Goal of the exercise
Repeat exactly the lines from the start of the entries below through the line containing "In the rows, 128 means zero.". Omit the rest.

Excerpted records
Each row of a before or after table is a point. The points were changed in one or more steps. Then noise was added and the rows were shuffled. The steps act on how far a point lies along the listed directions, d1 being the first. Name the steps. A step turns or swaps two directions, mirrors them in a line or flattens them onto one, adds a multiple of one to another, or multiplies one. Angles are multiples of 10 degrees, from the lower direction toward the higher: turns from -170 to 170, lines from 10 to 170 but not 90. Use the fewest steps. Two steps may share a direction if one is a turn and the other turns, adds or multiplies; they go together, in the order done. Otherwise the lowest direction goes first.
In the rows, 128 means zero.

Directions:
(1): [104  68 149]
(2): [186  98 109]
(3): [154 140 190]
Before:
[[100 131 201]
 [107 118 134]
 [144  55 117]
 [151 122  85]
 [161  80 122]
 [138  92 108]
 [107 137 127]
 [ 71 120 174]]
After, 8 rows:
[[116 105 151]
 [157  72 201]
 [110  73 212]
 [ 95  84 111]
 [112 155  82]
 [116 138 145]
 [114  60  97]
 [ 84  17 115]]
Steps: multiply d1 by 2; turn d2 and d3 by -60 degrees

Directions:
(1): [174  86 193 115 161 126]
(2): [113 144 111 147 209  89]
(3): [195 122  86 129 108  77]
(4): [ 89 126 167 121  96  56]
(5): [102  45 100 159 126 127]
(6): [143 147 154 216 114 131]
Before:
[[ 79 119 126 185 126 123]
 [173 143 134 185 127  99]
 [105 138 150 106 123  88]
 [136   7  81 158 143 144]
 [130 101 158 246 122 100]
 [ 87  76 178 112 164 177]
 [ 79 140 102 149 173  90]
 [152  75  66 143 177 151]
 [154 129 121 152 126 115]
 [110 160 147 152  72 142]
 [ 71 110 189 101 113 184]
 [125 185 136 106 164 149]
 [104 185 152 114 187 151]]
After (13 x 6):
[[ 79 137 143 180 128 116]
 [ 72  96 186 103 110 188]
 [113 147 190  90  91  23]
 [173 136 128 185 133 104]
 [122 158 106 119 177 181]
 [126 121 175 236 111  79]
 [110  85 105 133 141 141]
 [156 129 121 149 121 112]
 [119 121 117 166  81 178]
 [107 153 127 127 199 183]
 [133 183 159  95 133  62]
 [ 76 139 100 149 175  92]
 [ 77 109 210  88 154 143]]
Steps: swap d4 and d5

Directions:
(1): [ 84 173 186 185 113 138 116  92]
(2): [144 155 124 144  44 104 155 181]
(3): [125 146 127  95 102 169  39 153]
(4): [ 88  94 188 114 151 134 143 199]
Before (11 x 8):
[[144 135 118 131 134 140 120 121]
 [141 139 115 170 115  87 231  91]
 [ 68 139 201 226 204 103 180  90]
 [ 83 138 227 191 114 108 207 166]
 [138 106 179 113 156 146 125 180]
 [133 159 172 166 106 109 182 104]
 [135 117  95  86 185 133  85  98]
 [ 75 138 205 145 166 149  80 100]
 [125 126 132 133 160 153 129 144]
 [ 68 162 224 193 160  96 185 143]
 [149 124 107 101 128 162 113 132]]
After (11 x 8):
[[144 146 106  95  83 112 102 186]
 [ 93 185 181 204 140  91 176 102]
 [ 93 135 199 192 162 115 192  87]
 [141 119 119 100 125 162 116 151]
 [140 157 154 166 136 115 170  54]
 [136 107 183 112 148 146 127 192]
 [111 188 167 162  63 127  82 122]
 [115 199 153 248  82  78 183 110]
 [139 132 113 169 140  92 228  69]
 [131 137 132 138 128 145 132 167]
 [145 138 120 132 125 137 121 130]]
Steps: add -0.7 times d1 to d4; mirror d2 and d3 in the line at 100 degrees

Task result
Each row of a before or after table is a point. The points were changed in one or more steps. Then noise was added and the rows were shuffled. The steps act on how far a point lies along the listed directions, d1 being the first. Name the steps. A step turns or swaps two directions, mirrors them in a line or flattens them onto one, adds a multiple of one to another, or multiplies one. Angles are multiples of 10 degrees, from the lower direction toward the higher: turns from -170 to 170, lines from 10 to 170 but not 90. Use the fewest steps. Two steps may share a direction if one is a turn and the other turns, adds or multiplies; they go together, in the order done. Otherwise the lowest direction goes first.
In the rows, 128 means zero.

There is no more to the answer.